Below are the code and all the weights of a small trained network. Each question names an input and a class and asks about switching units off, where a switched-off unit gives its printed mean instead of its output.

import numpy as np


def w(rows, s, z=0):
    codes = np.array(rows[::2]) - 128.0
    scale = np.full(codes.shape[1], s)
    scale[-1] = z or s
    return codes * scale


def norm(h):
    return h / np.sqrt((h * h).mean(-1, keepdims=True) + 1e-5)


def f(y):
    return y / 2 * (1 + np.tanh(0.7978845608 * (y + 0.044715 * y**3)))


def log_softmax(a):
    a = a - a.max(-1, keepdims=True)
    return a - np.log(np.exp(a).sum(-1, keepdims=True))


def net(x, mask):
    res = np.array(x, float).reshape(1, 6) / 4 @ E
    u = 0
    for l in range(4):
        y = f(norm(res) @ A[l][:, :-1].T + A[l][:, -1])
        res = res + np.where(mask[u : u + 8], y, B[l][:, -1]) @ B[l][:, :-1]
        u += 8
    return log_softmax(norm(res)[-1] @ U[:, :-1].T + U[:, -1])


A, B = {}, {}
E = w([
[122,126,118,154,141],'x0',
[242,172,132,178,93],'x1',
[116,151,170,116,102],'x2',
[159,111,154,208,90],'x3',
[157,58,200,80,166],'x4',
[169,170,123,192,254],'x5',
],0.0086)
A[0] = w([
[185,197,89,221,130,158],'0.n0',
[33,218,64,180,104,54],'0.n1',
[142,78,198,155,175,167],'0.n2',
[187,140,42,41,102,154],'0.n3',
[67,218,61,119,77,2],'0.n4',
[43,194,78,144,137,143],'0.n5',
[195,202,129,5,131,161],'0.n6',
[159,205,138,117,123,93],'0.n7',
],0.011,0.0018)
B[0] = w([
[141,220,19,119,104,254],'0.n0',
[130,7,145,167,173,225],'0.n1',
[213,104,183,60,140,195],'0.n2',
[63,116,37,153,126,193],'0.n3',
[127,10,161,135,137,206],'0.n4',
[130,85,86,96,167,207],'0.n5',
[89,53,38,124,202,206],'0.n6',
[149,112,113,160,155,158],'0.n7',
],0.013,0.0062)
A[1] = w([
[117,157,146,86,108,86],'1.n0',
[186,193,145,222,52,215],'1.n1',
[157,156,172,168,196,86],'1.n2',
[151,132,191,182,226,8],'1.n3',
[234,127,118,254,175,10],'1.n4',
[153,121,73,149,111,67],'1.n5',
[136,124,151,137,156,52],'1.n6',
[119,127,92,136,94,60],'1.n7',
],0.012,0.0012)
B[1] = w([
[133,120,73,133,111,117],'1.n0',
[115,231,156,28,82,207],'1.n1',
[145,149,202,112,164,160],'1.n2',
[112,150,202,136,180,178],'1.n3',
[168,154,6,136,93,255],'1.n4',
[65,87,112,151,112,201],'1.n5',
[136,124,139,124,146,130],'1.n6',
[72,120,148,152,130,155],'1.n7',
],0.013,0.0049)
A[2] = w([
[203,102,125,52,180,127],'2.n0',
[16,189,106,37,99,233],'2.n1',
[97,180,77,217,139,133],'2.n2',
[15,62,170,133,24,206],'2.n3',
[133,147,70,105,153,137],'2.n4',
[170,211,89,228,254,12],'2.n5',
[93,32,171,129,53,249],'2.n6',
[180,69,200,130,29,47],'2.n7',
],0.0088,0.0013)
B[2] = w([
[110,40,156,180,112,230],'2.n0',
[163,113,10,160,142,214],'2.n1',
[53,136,119,61,154,184],'2.n2',
[210,207,135,133,69,252],'2.n3',
[111,105,92,176,124,202],'2.n4',
[162,89,136,172,11,214],'2.n5',
[151,189,164,47,80,247],'2.n6',
[87,102,74,123,66,151],'2.n7',
],0.013,0.0042)
A[3] = w([
[62,59,241,243,146,136],'3.n0',
[124,157,131,167,129,54],'3.n1',
[222,167,157,224,137,35],'3.n2',
[235,148,168,138,135,6],'3.n3',
[211,185,135,135,191,131],'3.n4',
[94,89,181,52,77,65],'3.n5',
[93,120,175,73,244,163],'3.n6',
[98,227,93,103,44,146],'3.n7',
],0.011,0.002)
B[3] = w([
[115,192,154,2,126,203],'3.n0',
[140,123,137,105,131,113],'3.n1',
[214,80,121,201,122,150],'3.n2',
[210,147,94,168,138,160],'3.n3',
[161,156,197,155,108,154],'3.n4',
[54,98,138,133,45,173],'3.n5',
[89,183,134,174,226,198],'3.n6',
[101,227,88,93,144,253],'3.n7',
],0.015,0.0061)
U = w([
[87,52,43,147,189,163],'0',
[112,119,228,96,239,151],'1',
[229,161,164,171,157,96],'2',
[125,255,33,93,40,189],'3',
[107,182,168,170,115,1],'4',
[87,60,168,75,42,134],'5',
],0.012,0.0072)

Each question gives the input, the list of numbers given to net, and the class t.
The units are the neurons (one row each of A and B). Each row of codes is followed by its name. A weight is (code - 128) times the scale printed after its matrix; where a second scale follows, it is the last column's (A, B and U).
mask holds one flag per neuron, layer by layer. A switched-off neuron (its flag False) gives its mean, the last column of its row in B, instead of its output. The means were averaged over made-up inputs and are rounded, as every weight is.
A unit's drop is (log p(t) with every unit on - log p(t) with that unit switched off) / (log p(t) with every unit on - log p(t) with every unit switched off).
most important unit: the unit with the biggest drop
top k neurons: the k neurons with the biggest drops, biggest first
k most important neurons of layer l: the k neurons of layer l with the biggest drops, biggest first
drop when u is switched off: that unit's drop, to one decimal
input [-8,1,-6,-8,6,-6], class 0: most important unit : 0.n6
input [2,-2,0,-7,-7,-7], class 5: top 2 neurons : (0.n4 0.n0)
input [-2,-2,3,7,-6,-7], class 5: top 4 neurons : (0.n4 0.n0 0.n1 1.n4)
input [-7,-8,4,-2,6,3], class 1: top 2 neurons : (0.n0 3.n6)
input [-5,-7,4,-1,-7,-6], class 5: top 3 neurons : (0.n4 0.n1 0.n0)
input [8,-1,-5,6,3,4], class 3: top 3 neurons : (1.n4 0.n0 0.n1)
input [-6,-4,-7,4,2,4], class 1: top 3 neurons : (0.n0 0.n2 2.n3)
input [-6,-1,-8,7,-6,-2], class 0: top 4 neurons : (0.n1 0.n4 1.n1 3.n0)
input [-8,4,-4,7,6,-3], class 5: top 2 neurons : (0.n0 0.n2)
input [1,-6,8,-1,8,0], class 1: top 3 neurons : (0.n0 3.n6 0.n3)
input [1,-6,4,0,3,0], class 5: top 2 neurons : (0.n2 0.n3)
input [-2,-2,6,3,-5,-4], class 5: top 2 neurons : (0.n4 0.n1)
input [6,6,-7,-8,6,6], class 2: top 4 neurons : (0.n2 1.n2 0.n5 1.n3)
input [5,-5,-8,2,0,8], class 2: most important unit : 0.n3
input [1,-2,1,2,-3,-5], class 5: 2 most important neurons of layer 0 : (0.n4 0.n0)
input [3,-2,2,-3,-7,-8], class 5: 2 most important neurons of layer 0 : (0.n4 0.n1)
input [-8,-5,-8,7,-6,4], class 0: 2 most important neurons of layer 0 : (0.n1 0.n5)
input [-2,2,0,2,6,3], class 2: 2 most important neurons of layer 3 : (3.n3 3.n2)
input [-5,0,-4,2,7,0], class 1: 2 most important neurons of layer 2 : (2.n5 2.n3)
input [-8,-8,-4,8,6,-8], class 3: most important unit : 2.n3
input [-8,1,-7,6,3,-2], class 5: drop when 0.n2 is switched off : 0.9
input [1,3,-8,-5,1,-3], class 0: drop when 0.n6 is switched off : 0.4
input [7,7,-3,-7,0,0], class 0: drop when 0.n1 is switched off : -0.1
○ ○ ○ ○ ○
Using the records above, report each line that contains the word "codes" by copying it.

--- SOLVED PROBLEM ---
    codes = np.array(rows[::2]) - 128.0
    scale = np.full(codes.shape[1], s)
    return codes * scale
The units are the neurons (one row each of A and B). Each row of codes is followed by its name. A weight is (code - 128) times the scale printed after its matrix; where a second scale follows, it is the last column's (A, B and U).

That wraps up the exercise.